DESCRIPTION OF THE TASK: Reproduce all the entries, matching the original word for word.

Stored records:

Points on a hilly landscape, in no order, each with its height.
A climber steps from a point to the highest of its 2 nearest points, and stops where none of them is higher. Distance is the straight distance between rows; heights are no part of it.
j83: [-58  18  16  43 -16 -10  13  -7   0 -28  47  30 -35 -21  10  69 -46  -7
  36 -50  -2]  h=364
j873: [-19 -12   9 -45   8  50  -6 -64  41  10  -8 -47  13  64  37   5  -2  17
 -35 -21 -22]  h=348
j442: [ -6  -7  -6 -37  -6  13  28  43  24  18 -35 -16 -45   1  12 -24  -5   9
  44 -39 -75]  h=207
j568: [ -3  26  -1 -33 -30 -38  42 -29  36 -28  10  -3 -25  32  -3 -19 -80  22
  24 -38 -19]  h=108
j119: [-36 -29 -57  75  32  26   1 -19  81   7  13  -2 -24 -39  50   4 -22 -64
  10  -6  11]  h=394
j272: [ 17  -9  12  -8  18 -21   6 -10  -6  -5 -58 -18   5   5 -22 -24  56 -28
  13  24  -2]  h=201
j936: [ 42  -2  85  42  42 -29 -41  -1  20  39 -21  20 -16 -20  28  -9  27   0
  14  19  -3]  h=238
j965: [  7  -9  -9  -9   4  16 -19  30  54 -32 -70   9 -49  -9   4  24  52  -4
 -52   9  14]  h=316
j652: [ -3   3  -2  63 -16  28  -4  24  15  32  39 -10   8 -61  64  18 -39 -29
  12  23  16]  h=100
j286: [-28  47  19 -38 -69  -6  -7  -4  -9 -16   1  11   6 -33  -8  47 -18  14
  -2 -24 -12]  h=44
j311: [ 30 -11  -5 -13  16  -8 -23 -32  14 -41 -56  -4  -8  46 -42  21  34  -1
 -76  51  42]  h=472
j820: [-22 -10 -16  24  -8 -51  48  32 -82  31  53  -5   6 -37 -18 -29   8  21
  46   0   8]  h=581
j658: [-25   5 -39  29  10  29 -33 -25  64  -8  17  25 -23 -47  24  -8 -66 -76
  48 -11  -1]  h=370
j349: [-45  -9 -30 -15  47 -15   5 -21 -15  35 -11 -28 -31 -19   7  25  95  -2
 -20 -23  52]  h=447
j323: [ 22  26 -14 -12  16 -38 -18 -44  25  10 -15   3   7 -15 -35 -96 -12 -10
  35  23  15]  h=118
j659: [ 56 -10  75   4  15 -44   8  -9  -2  18 -64 -28   1 -22  25 -46  32 -25
  -7  15  -2]  h=217
j485: [-17  34 -32  10 -10 -62  33 -22 -57   6  54  -3  11   4 -18 -18 -12  21
   5  -4  46]  h=546
j97: [ 41  28  79  41 -14 -20 -10 -12 -25  13   9  12  54  -3  16 -32 -18 -15
  -3  29  -2]  h=555
j321: [ 33 -12 -21  25 -18 -30   6  43 -44 -21  -7  32  -6 -56 -25  -8  45  26
 -47  36  61]  h=162
j234: [ -1  47  57  13  -9  11 -32 -12 -26  22  43   2  14 -60  36 -39 -52 -42
  56  -3 -12]  h=76
j352: [ 41  -7 -53  17 -48  14  -9  68 -44 -35   3  24  27 -64 -30 -28  -3  15
 -15  46  18]  h=141
j165: [ -1   0 -44 -17  19  17 -32 -24  71  24   6  -9  -2  43  33  -8 -22  19
 -38 -10 -16]  h=315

RESPONSE:
Points on a hilly landscape, in no order, each with its height.
A climber steps from a point to the highest of its 2 nearest points, and stops where none of them is higher. Distance is the straight distance between rows; heights are no part of it.
j83: [-58  18  16  43 -16 -10  13  -7   0 -28  47  30 -35 -21  10  69 -46  -7
  36 -50  -2]  h=364
j873: [-19 -12   9 -45   8  50  -6 -64  41  10  -8 -47  13  64  37   5  -2  17
 -35 -21 -22]  h=348
j442: [ -6  -7  -6 -37  -6  13  28  43  24  18 -35 -16 -45   1  12 -24  -5   9
  44 -39 -75]  h=207
j568: [ -3  26  -1 -33 -30 -38  42 -29  36 -28  10  -3 -25  32  -3 -19 -80  22
  24 -38 -19]  h=108
j119: [-36 -29 -57  75  32  26   1 -19  81   7  13  -2 -24 -39  50   4 -22 -64
  10  -6  11]  h=394
j272: [ 17  -9  12  -8  18 -21   6 -10  -6  -5 -58 -18   5   5 -22 -24  56 -28
  13  24  -2]  h=201
j936: [ 42  -2  85  42  42 -29 -41  -1  20  39 -21  20 -16 -20  28  -9  27   0
  14  19  -3]  h=238
j965: [  7  -9  -9  -9   4  16 -19  30  54 -32 -70   9 -49  -9   4  24  52  -4
 -52   9  14]  h=316
j652: [ -3   3  -2  63 -16  28  -4  24  15  32  39 -10   8 -61  64  18 -39 -29
  12  23  16]  h=100
j286: [-28  47  19 -38 -69  -6  -7  -4  -9 -16   1  11   6 -33  -8  47 -18  14
  -2 -24 -12]  h=44
j311: [ 30 -11  -5 -13  16  -8 -23 -32  14 -41 -56  -4  -8  46 -42  21  34  -1
 -76  51  42]  h=472
j820: [-22 -10 -16  24  -8 -51  48  32 -82  31  53  -5   6 -37 -18 -29   8  21
  46   0   8]  h=581
j658: [-25   5 -39  29  10  29 -33 -25  64  -8  17  25 -23 -47  24  -8 -66 -76
  48 -11  -1]  h=370
j349: [-45  -9 -30 -15  47 -15   5 -21 -15  35 -11 -28 -31 -19   7  25  95  -2
 -20 -23  52]  h=447
j323: [ 22  26 -14 -12  16 -38 -18 -44  25  10 -15   3   7 -15 -35 -96 -12 -10
  35  23  15]  h=118
j659: [ 56 -10  75   4  15 -44   8  -9  -2  18 -64 -28   1 -22  25 -46  32 -25
  -7  15  -2]  h=217
j485: [-17  34 -32  10 -10 -62  33 -22 -57   6  54  -3  11   4 -18 -18 -12  21
   5  -4  46]  h=546
j97: [ 41  28  79  41 -14 -20 -10 -12 -25  13   9  12  54  -3  16 -32 -18 -15
  -3  29  -2]  h=555
j321: [ 33 -12 -21  25 -18 -30   6  43 -44 -21  -7  32  -6 -56 -25  -8  45  26
 -47  36  61]  h=162
j234: [ -1  47  57  13  -9  11 -32 -12 -26  22  43   2  14 -60  36 -39 -52 -42
  56  -3 -12]  h=76
j352: [ 41  -7 -53  17 -48  14  -9  68 -44 -35   3  24  27 -64 -30 -28  -3  15
 -15  46  18]  h=141
j165: [ -1   0 -44 -17  19  17 -32 -24  71  24   6  -9  -2  43  33  -8 -22  19
 -38 -10 -16]  h=315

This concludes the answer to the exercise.